Source records:
-- -- --
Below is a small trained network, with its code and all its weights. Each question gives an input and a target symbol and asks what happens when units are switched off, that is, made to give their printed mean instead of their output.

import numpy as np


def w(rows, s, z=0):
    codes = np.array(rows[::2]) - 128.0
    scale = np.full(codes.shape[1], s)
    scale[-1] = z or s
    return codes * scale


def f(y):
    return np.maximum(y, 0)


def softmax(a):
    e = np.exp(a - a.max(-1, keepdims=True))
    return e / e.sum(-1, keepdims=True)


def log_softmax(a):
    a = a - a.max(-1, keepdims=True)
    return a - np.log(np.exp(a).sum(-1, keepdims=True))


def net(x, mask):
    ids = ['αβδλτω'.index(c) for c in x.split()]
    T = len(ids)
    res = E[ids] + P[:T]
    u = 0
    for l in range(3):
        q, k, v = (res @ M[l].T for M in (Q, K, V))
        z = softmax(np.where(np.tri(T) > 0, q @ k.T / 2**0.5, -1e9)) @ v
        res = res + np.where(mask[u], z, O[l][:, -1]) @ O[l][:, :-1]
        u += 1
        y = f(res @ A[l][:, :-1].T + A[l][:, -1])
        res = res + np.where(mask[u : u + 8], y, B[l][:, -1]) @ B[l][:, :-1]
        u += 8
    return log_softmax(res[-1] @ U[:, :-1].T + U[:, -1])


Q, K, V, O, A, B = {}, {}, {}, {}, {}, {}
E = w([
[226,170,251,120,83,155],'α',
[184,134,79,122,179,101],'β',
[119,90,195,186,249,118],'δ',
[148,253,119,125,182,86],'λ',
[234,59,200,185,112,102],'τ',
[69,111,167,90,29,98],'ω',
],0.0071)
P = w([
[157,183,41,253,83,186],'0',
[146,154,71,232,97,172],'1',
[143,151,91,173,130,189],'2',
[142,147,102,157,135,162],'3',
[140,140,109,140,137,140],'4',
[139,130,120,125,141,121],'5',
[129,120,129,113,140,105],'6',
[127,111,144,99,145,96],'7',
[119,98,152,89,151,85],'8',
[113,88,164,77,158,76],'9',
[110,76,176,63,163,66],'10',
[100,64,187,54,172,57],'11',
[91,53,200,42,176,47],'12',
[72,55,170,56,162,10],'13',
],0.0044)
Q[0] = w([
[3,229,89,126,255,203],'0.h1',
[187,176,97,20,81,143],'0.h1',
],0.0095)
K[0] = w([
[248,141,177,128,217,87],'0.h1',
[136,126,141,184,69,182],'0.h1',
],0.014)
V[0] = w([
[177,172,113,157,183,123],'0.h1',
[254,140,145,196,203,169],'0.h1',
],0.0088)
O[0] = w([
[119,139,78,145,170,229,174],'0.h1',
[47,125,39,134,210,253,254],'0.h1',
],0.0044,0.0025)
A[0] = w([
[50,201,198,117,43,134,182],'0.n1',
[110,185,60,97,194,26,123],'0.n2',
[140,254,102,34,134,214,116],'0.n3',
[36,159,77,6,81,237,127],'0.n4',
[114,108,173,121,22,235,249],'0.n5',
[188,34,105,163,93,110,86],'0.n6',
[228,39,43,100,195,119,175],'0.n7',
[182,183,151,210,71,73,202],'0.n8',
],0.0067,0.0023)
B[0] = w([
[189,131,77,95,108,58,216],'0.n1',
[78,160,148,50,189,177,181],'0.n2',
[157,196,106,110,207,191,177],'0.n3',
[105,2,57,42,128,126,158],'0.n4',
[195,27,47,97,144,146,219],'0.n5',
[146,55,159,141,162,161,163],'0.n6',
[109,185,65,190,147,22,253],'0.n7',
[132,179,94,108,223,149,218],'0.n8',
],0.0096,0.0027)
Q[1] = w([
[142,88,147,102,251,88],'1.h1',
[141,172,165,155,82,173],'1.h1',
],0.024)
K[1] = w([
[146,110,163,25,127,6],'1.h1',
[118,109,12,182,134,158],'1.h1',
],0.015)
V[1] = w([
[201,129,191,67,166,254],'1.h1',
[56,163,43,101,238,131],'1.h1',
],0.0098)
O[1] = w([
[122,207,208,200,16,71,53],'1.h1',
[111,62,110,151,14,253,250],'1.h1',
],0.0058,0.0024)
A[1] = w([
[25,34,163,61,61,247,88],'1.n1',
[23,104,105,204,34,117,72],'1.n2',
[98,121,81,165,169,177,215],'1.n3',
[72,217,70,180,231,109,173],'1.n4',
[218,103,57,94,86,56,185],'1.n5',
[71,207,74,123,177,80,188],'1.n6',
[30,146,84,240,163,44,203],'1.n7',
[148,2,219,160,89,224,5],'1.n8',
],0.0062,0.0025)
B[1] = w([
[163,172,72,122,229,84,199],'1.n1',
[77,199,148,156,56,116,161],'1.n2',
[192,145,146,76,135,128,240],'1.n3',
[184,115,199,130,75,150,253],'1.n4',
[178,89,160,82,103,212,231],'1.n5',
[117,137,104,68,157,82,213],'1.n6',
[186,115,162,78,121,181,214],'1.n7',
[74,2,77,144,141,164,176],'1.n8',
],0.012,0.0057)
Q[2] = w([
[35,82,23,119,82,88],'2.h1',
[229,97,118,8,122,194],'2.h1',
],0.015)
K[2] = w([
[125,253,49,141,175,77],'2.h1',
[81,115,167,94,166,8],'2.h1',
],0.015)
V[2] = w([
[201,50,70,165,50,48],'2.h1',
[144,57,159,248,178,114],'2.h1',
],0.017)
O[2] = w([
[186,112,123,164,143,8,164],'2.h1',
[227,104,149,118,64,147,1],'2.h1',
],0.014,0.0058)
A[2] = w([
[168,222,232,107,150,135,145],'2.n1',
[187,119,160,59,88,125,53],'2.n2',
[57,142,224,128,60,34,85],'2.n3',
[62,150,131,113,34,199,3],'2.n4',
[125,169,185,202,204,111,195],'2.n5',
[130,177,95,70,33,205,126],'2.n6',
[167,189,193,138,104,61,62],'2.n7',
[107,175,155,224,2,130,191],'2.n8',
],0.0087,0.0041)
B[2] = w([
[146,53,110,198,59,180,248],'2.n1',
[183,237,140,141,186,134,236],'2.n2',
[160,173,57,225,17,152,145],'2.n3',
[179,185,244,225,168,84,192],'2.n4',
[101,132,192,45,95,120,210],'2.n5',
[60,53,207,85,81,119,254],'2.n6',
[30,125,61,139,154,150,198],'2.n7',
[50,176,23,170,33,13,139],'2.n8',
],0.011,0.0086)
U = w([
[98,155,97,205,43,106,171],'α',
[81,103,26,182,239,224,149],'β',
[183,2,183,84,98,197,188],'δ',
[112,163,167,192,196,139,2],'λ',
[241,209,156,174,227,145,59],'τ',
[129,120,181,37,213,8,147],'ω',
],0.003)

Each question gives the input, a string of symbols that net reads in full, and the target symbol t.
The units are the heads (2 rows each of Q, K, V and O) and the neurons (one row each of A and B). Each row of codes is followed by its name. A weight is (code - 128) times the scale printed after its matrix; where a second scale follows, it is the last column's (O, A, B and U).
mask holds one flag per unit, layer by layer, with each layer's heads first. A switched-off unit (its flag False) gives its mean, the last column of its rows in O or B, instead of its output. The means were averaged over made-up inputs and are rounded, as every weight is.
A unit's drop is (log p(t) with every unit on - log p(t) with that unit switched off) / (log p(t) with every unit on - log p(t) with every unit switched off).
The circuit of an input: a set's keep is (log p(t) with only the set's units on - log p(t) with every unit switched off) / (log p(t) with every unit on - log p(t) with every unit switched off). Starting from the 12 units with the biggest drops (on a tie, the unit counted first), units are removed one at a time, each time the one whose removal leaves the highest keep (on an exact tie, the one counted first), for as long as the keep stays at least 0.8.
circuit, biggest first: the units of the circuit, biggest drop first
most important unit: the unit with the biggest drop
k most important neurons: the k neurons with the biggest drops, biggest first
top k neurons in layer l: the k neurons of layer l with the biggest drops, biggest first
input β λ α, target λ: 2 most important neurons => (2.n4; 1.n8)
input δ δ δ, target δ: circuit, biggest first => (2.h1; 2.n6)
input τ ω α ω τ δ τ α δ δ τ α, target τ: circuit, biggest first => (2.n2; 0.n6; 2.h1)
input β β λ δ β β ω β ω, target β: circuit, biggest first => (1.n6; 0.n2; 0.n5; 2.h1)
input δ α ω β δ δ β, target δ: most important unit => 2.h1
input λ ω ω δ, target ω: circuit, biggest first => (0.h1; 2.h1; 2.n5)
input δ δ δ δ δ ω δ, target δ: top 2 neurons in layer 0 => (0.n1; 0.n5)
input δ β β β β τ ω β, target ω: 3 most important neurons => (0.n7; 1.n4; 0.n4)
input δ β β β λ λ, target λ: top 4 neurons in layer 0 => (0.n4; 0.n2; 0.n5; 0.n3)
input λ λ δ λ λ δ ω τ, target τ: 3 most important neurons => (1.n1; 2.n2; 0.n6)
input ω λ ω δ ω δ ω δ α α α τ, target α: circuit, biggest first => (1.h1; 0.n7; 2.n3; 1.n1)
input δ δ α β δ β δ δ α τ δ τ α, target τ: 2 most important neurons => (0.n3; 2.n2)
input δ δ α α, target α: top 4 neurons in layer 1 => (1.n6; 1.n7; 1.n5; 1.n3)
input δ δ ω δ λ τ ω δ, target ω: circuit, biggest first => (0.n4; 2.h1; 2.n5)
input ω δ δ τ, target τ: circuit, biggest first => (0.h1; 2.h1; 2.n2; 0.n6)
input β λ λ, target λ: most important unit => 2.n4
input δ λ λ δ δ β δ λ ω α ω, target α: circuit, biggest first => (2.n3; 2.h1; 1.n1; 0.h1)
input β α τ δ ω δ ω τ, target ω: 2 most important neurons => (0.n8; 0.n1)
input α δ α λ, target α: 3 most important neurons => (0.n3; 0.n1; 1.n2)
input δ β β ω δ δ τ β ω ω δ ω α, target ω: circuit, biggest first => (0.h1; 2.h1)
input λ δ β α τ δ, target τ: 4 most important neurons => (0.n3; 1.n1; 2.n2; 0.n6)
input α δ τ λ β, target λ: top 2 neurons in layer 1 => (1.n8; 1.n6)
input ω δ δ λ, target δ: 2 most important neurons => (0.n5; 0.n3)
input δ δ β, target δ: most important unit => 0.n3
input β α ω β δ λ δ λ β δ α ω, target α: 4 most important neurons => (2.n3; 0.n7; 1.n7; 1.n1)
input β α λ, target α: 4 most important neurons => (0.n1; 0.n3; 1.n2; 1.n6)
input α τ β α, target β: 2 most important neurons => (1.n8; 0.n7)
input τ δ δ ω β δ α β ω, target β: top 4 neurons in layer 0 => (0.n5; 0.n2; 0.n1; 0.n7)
-- -- --
- **PROBLEM TO WORK ON**
Look through the records and give only the number of lines where the string "that" appears.

- **RESULT FOR THIS TASK**
3